REQUIREMENT:
Write each of the records out again exactly.

Dataset items
128 stands for zero in the data rows.
Here are some points:
[102 125 132  96 109 124 140 110 113 142 118 116 152 131  94 129 130  99
 143 137 147 110 154 131 130 118 141 124 102 127 115 119]
[106 136 161 157 111 107 156 110 123 155 129 121 176 140 108 164 133  90
 169 112 150  93 114 107 117 124 152  85  70 112 104  99]
[128 138 143 114 131 139 123 138 135 129 134 125 127 103 136 135 134 146
 116 131 140 151 124 120 129 124 117 156 123 118 132 131]
[136 109 116 118 128 108 148 120 136 131 111 121 136 135 136 116 135 131
 137 126 118 124 138 140 123 139 120 121 141 133 131 117]
[191 115 125 154 194 179   0 151 188  62 137 162  28  60 213 110  83 214
   1 106  82 176 143 178 107 155  68 245 244 159 197 173]
[123 121 114 121 131  55 186 103 114 171 130 113 185 161 111 149 132  72
 170 157 129 131 126 122 142 124 122  63  95  77 151 100]
[180 173 255 255   0   0 255   0  28 255 189 160 255 255  87 236 113   0
 255  42 255   0  34  72 108 200 255   0   0   0   0  65]
[141 135 128 139 122 126 128 122 131 137 139 127 129 133 123 138 108 131
 123 110 138 123 116 130 119 131 136 121 118 122 127 133]
[156 126 255 255   0   0 255   0   0 255 158 147 255 255  85 249 101   0
 255  31 255   0   8  65  91 212 255   0   0   0   0  63]
[105 155 185 164  83  90 200 100  74 138 136 100 215 173  75 162 142  61
 223 111 177  94 129 104 127 119 194  64  30  81  67  94]
[174 122 130 160  97 125  95 108 122 136 141 142  97 106 140 143 130 145
  98 121 106 126 118 105  80 170 180 140 111 125 151 153]
[139 123 145 159 114 127 136 130 133 143 120 130 134 138 136 126 114 124
 140 115 136 124 110 120 122 133 129 120 111 121 127 131]
[101 170  93  72 117 159 128 166 147 116  96  94 122 121  79 125 150 141
 117 163 117 151 167 111 111  81 106 152 165 155 151 113]
[110 105  89  77 189 124 182 103 138  90 131 167  66 142 131  95 100 144
  88 121 100 139 156 116 150 149 113 160 185 159 155  98]
[134 124 128 146 123 114 136 132 132 129 138 128 134 131 129 131 126 118
 133 125 122 126 120 130 126 124 139 129 126 114 126 128]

TASK SOLUTION:
128 stands for zero in the data rows.
Here are some points:
[102 125 132  96 109 124 140 110 113 142 118 116 152 131  94 129 130  99
 143 137 147 110 154 131 130 118 141 124 102 127 115 119]
[106 136 161 157 111 107 156 110 123 155 129 121 176 140 108 164 133  90
 169 112 150  93 114 107 117 124 152  85  70 112 104  99]
[128 138 143 114 131 139 123 138 135 129 134 125 127 103 136 135 134 146
 116 131 140 151 124 120 129 124 117 156 123 118 132 131]
[136 109 116 118 128 108 148 120 136 131 111 121 136 135 136 116 135 131
 137 126 118 124 138 140 123 139 120 121 141 133 131 117]
[191 115 125 154 194 179   0 151 188  62 137 162  28  60 213 110  83 214
   1 106  82 176 143 178 107 155  68 245 244 159 197 173]
[123 121 114 121 131  55 186 103 114 171 130 113 185 161 111 149 132  72
 170 157 129 131 126 122 142 124 122  63  95  77 151 100]
[180 173 255 255   0   0 255   0  28 255 189 160 255 255  87 236 113   0
 255  42 255   0  34  72 108 200 255   0   0   0   0  65]
[141 135 128 139 122 126 128 122 131 137 139 127 129 133 123 138 108 131
 123 110 138 123 116 130 119 131 136 121 118 122 127 133]
[156 126 255 255   0   0 255   0   0 255 158 147 255 255  85 249 101   0
 255  31 255   0   8  65  91 212 255   0   0   0   0  63]
[105 155 185 164  83  90 200 100  74 138 136 100 215 173  75 162 142  61
 223 111 177  94 129 104 127 119 194  64  30  81  67  94]
[174 122 130 160  97 125  95 108 122 136 141 142  97 106 140 143 130 145
  98 121 106 126 118 105  80 170 180 140 111 125 151 153]
[139 123 145 159 114 127 136 130 133 143 120 130 134 138 136 126 114 124
 140 115 136 124 110 120 122 133 129 120 111 121 127 131]
[101 170  93  72 117 159 128 166 147 116  96  94 122 121  79 125 150 141
 117 163 117 151 167 111 111  81 106 152 165 155 151 113]
[110 105  89  77 189 124 182 103 138  90 131 167  66 142 131  95 100 144
  88 121 100 139 156 116 150 149 113 160 185 159 155  98]
[134 124 128 146 123 114 136 132 132 129 138 128 134 131 129 131 126 118
 133 125 122 126 120 130 126 124 139 129 126 114 126 128]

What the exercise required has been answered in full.